*Dataset content:*
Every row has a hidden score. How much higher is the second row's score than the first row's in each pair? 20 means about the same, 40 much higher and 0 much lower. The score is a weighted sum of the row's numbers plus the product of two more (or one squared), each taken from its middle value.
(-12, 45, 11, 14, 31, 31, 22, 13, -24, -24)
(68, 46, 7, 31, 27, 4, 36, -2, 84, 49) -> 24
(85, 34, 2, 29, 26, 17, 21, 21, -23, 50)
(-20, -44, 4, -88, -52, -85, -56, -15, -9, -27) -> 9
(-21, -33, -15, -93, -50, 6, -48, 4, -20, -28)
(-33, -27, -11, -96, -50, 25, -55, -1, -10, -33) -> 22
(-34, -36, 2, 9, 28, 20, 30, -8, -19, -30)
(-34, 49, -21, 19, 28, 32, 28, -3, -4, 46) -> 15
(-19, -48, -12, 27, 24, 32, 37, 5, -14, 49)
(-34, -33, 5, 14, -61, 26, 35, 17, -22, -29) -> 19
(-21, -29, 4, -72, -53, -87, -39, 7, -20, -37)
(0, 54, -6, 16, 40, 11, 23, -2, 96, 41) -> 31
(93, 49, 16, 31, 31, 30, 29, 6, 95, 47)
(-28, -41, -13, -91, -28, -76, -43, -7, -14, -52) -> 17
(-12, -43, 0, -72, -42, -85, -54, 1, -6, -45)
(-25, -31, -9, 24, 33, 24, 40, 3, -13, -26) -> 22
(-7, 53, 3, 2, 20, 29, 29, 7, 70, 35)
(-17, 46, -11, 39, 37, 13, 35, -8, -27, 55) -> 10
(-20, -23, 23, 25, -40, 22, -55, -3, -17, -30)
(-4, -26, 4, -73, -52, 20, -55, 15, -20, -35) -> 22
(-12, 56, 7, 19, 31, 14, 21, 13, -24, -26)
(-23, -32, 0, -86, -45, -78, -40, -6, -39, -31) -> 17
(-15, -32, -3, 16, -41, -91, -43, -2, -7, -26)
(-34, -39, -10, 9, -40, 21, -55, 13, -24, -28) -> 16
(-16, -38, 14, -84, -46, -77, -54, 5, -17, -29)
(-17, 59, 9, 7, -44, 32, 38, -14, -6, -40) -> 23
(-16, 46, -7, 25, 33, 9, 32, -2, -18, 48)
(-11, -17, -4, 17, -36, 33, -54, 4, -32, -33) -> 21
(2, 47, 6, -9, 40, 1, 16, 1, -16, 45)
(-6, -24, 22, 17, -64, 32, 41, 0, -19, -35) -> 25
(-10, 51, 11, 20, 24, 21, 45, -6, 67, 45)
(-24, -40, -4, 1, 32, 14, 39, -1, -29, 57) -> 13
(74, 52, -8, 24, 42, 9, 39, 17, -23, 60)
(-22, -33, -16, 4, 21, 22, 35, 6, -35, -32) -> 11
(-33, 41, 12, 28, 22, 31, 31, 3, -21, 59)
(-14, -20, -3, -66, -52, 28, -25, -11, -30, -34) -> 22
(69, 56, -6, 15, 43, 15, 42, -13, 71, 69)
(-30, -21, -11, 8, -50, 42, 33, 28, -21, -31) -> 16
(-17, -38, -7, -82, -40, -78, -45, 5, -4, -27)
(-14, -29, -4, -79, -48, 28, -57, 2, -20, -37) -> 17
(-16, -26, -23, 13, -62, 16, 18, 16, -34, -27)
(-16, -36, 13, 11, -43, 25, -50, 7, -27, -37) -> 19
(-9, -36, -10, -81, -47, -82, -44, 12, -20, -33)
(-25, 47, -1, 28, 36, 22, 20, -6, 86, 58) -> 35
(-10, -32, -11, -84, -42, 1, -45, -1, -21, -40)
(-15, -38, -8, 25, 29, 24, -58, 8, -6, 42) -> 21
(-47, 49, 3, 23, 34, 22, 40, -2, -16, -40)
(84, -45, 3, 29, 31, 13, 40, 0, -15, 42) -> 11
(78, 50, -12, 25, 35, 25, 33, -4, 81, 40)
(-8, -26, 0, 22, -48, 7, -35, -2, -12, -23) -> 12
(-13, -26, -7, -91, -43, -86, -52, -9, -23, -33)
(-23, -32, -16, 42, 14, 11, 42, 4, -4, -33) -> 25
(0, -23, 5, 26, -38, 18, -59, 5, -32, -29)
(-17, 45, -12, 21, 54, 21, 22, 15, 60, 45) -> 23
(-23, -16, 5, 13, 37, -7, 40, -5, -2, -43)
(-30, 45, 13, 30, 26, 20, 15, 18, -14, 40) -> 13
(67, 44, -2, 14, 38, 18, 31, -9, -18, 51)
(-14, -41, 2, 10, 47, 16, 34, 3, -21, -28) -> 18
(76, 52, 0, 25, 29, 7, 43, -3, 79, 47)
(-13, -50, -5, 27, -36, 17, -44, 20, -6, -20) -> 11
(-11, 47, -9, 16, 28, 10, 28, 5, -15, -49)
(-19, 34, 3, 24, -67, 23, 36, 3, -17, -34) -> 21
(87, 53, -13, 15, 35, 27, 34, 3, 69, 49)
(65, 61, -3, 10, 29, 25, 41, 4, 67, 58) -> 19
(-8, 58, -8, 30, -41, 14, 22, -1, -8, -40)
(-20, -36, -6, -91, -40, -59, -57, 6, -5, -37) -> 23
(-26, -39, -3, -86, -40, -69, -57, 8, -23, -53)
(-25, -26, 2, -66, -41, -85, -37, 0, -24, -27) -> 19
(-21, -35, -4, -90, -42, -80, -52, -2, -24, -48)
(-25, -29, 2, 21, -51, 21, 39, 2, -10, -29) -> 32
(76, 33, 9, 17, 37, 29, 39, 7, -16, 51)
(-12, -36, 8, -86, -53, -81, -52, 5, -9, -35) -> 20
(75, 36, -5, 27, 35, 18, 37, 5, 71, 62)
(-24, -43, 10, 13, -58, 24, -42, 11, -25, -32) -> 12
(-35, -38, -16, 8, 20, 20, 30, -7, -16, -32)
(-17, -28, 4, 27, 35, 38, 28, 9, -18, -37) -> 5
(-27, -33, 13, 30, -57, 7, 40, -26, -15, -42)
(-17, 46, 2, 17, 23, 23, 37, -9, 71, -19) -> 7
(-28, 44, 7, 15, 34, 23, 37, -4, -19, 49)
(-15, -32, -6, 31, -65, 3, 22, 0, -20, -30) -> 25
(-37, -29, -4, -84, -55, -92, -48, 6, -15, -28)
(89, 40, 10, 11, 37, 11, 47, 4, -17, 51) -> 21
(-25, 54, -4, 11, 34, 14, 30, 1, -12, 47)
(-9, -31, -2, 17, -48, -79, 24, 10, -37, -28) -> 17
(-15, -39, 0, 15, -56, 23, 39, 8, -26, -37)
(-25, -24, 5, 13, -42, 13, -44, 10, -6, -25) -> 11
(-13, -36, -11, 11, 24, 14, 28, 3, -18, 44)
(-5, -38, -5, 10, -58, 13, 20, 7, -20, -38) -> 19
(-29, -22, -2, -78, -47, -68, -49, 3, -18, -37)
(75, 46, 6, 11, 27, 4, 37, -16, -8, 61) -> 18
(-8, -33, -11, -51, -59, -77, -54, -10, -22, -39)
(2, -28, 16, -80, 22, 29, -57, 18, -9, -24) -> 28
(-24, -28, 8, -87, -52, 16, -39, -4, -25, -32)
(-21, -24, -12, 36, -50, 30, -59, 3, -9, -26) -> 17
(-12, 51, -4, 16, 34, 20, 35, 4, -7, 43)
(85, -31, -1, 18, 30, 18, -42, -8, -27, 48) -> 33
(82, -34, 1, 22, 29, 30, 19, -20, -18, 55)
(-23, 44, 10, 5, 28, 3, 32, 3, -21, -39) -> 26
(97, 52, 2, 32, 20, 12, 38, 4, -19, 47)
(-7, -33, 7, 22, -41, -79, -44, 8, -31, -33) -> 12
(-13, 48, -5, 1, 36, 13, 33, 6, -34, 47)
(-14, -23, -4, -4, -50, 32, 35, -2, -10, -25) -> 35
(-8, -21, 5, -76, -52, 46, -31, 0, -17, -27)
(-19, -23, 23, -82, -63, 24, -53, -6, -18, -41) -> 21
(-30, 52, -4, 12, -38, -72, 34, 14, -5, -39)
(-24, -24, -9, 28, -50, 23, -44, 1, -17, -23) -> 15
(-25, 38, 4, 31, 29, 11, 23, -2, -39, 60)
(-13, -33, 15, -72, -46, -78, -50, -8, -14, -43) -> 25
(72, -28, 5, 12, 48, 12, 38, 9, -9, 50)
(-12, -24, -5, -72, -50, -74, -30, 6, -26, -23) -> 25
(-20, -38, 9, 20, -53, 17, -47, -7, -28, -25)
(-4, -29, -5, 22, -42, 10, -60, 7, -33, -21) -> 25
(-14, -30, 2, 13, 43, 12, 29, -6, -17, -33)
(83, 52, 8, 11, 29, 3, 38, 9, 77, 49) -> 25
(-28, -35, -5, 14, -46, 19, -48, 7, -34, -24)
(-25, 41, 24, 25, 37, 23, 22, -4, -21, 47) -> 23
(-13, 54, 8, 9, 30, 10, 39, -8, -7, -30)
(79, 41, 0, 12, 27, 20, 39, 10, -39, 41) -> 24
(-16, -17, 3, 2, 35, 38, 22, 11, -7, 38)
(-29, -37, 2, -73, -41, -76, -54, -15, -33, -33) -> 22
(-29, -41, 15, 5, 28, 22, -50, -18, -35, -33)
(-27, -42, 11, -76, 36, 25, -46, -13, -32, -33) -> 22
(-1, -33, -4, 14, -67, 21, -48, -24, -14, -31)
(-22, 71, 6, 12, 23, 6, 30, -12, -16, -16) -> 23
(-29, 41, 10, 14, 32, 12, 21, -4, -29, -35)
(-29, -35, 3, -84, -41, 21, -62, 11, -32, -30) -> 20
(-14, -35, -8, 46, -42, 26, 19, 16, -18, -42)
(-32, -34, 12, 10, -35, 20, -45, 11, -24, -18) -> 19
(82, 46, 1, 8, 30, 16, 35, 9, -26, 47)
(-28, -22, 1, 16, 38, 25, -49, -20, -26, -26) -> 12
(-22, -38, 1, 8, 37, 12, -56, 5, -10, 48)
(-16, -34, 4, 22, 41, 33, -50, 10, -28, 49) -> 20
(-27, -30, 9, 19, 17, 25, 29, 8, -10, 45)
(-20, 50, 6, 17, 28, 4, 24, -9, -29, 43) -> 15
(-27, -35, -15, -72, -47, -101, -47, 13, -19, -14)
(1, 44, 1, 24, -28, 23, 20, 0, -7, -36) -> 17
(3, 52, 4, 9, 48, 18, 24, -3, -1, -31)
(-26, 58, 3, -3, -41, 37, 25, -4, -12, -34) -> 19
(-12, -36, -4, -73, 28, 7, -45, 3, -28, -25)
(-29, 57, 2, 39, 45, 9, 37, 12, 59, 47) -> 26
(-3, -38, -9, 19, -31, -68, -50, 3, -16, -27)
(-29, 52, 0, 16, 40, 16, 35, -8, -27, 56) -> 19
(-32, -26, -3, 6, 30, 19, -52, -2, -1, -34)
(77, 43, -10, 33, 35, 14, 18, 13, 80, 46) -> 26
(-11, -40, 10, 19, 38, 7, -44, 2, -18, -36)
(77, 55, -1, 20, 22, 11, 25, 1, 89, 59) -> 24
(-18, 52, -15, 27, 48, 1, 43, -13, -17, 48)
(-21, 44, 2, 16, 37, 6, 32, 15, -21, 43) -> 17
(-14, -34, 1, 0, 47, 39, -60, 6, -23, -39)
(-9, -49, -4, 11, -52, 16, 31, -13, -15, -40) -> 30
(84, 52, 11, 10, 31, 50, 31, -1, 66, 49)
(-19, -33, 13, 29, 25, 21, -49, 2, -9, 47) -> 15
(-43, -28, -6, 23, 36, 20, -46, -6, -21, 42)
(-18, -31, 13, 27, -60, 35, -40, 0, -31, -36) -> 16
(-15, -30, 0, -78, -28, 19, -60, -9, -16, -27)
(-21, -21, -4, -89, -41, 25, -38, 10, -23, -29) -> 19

*To do:* Using the entries above, give back exactly the line containing "(0, 54, -6, 16, 40, 11, 23, -2, 96, 41) -> 31", the line containing "(-24, -40, -4, 1, 32, 14, 39, -1, -29, 57)", and every line between them, and nothing else.

*Result:*
(0, 54, -6, 16, 40, 11, 23, -2, 96, 41) -> 31
(93, 49, 16, 31, 31, 30, 29, 6, 95, 47)
(-28, -41, -13, -91, -28, -76, -43, -7, -14, -52) -> 17
(-12, -43, 0, -72, -42, -85, -54, 1, -6, -45)
(-25, -31, -9, 24, 33, 24, 40, 3, -13, -26) -> 22
(-7, 53, 3, 2, 20, 29, 29, 7, 70, 35)
(-17, 46, -11, 39, 37, 13, 35, -8, -27, 55) -> 10
(-20, -23, 23, 25, -40, 22, -55, -3, -17, -30)
(-4, -26, 4, -73, -52, 20, -55, 15, -20, -35) -> 22
(-12, 56, 7, 19, 31, 14, 21, 13, -24, -26)
(-23, -32, 0, -86, -45, -78, -40, -6, -39, -31) -> 17
(-15, -32, -3, 16, -41, -91, -43, -2, -7, -26)
(-34, -39, -10, 9, -40, 21, -55, 13, -24, -28) -> 16
(-16, -38, 14, -84, -46, -77, -54, 5, -17, -29)
(-17, 59, 9, 7, -44, 32, 38, -14, -6, -40) -> 23
(-16, 46, -7, 25, 33, 9, 32, -2, -18, 48)
(-11, -17, -4, 17, -36, 33, -54, 4, -32, -33) -> 21
(2, 47, 6, -9, 40, 1, 16, 1, -16, 45)
(-6, -24, 22, 17, -64, 32, 41, 0, -19, -35) -> 25
(-10, 51, 11, 20, 24, 21, 45, -6, 67, 45)
(-24, -40, -4, 1, 32, 14, 39, -1, -29, 57) -> 13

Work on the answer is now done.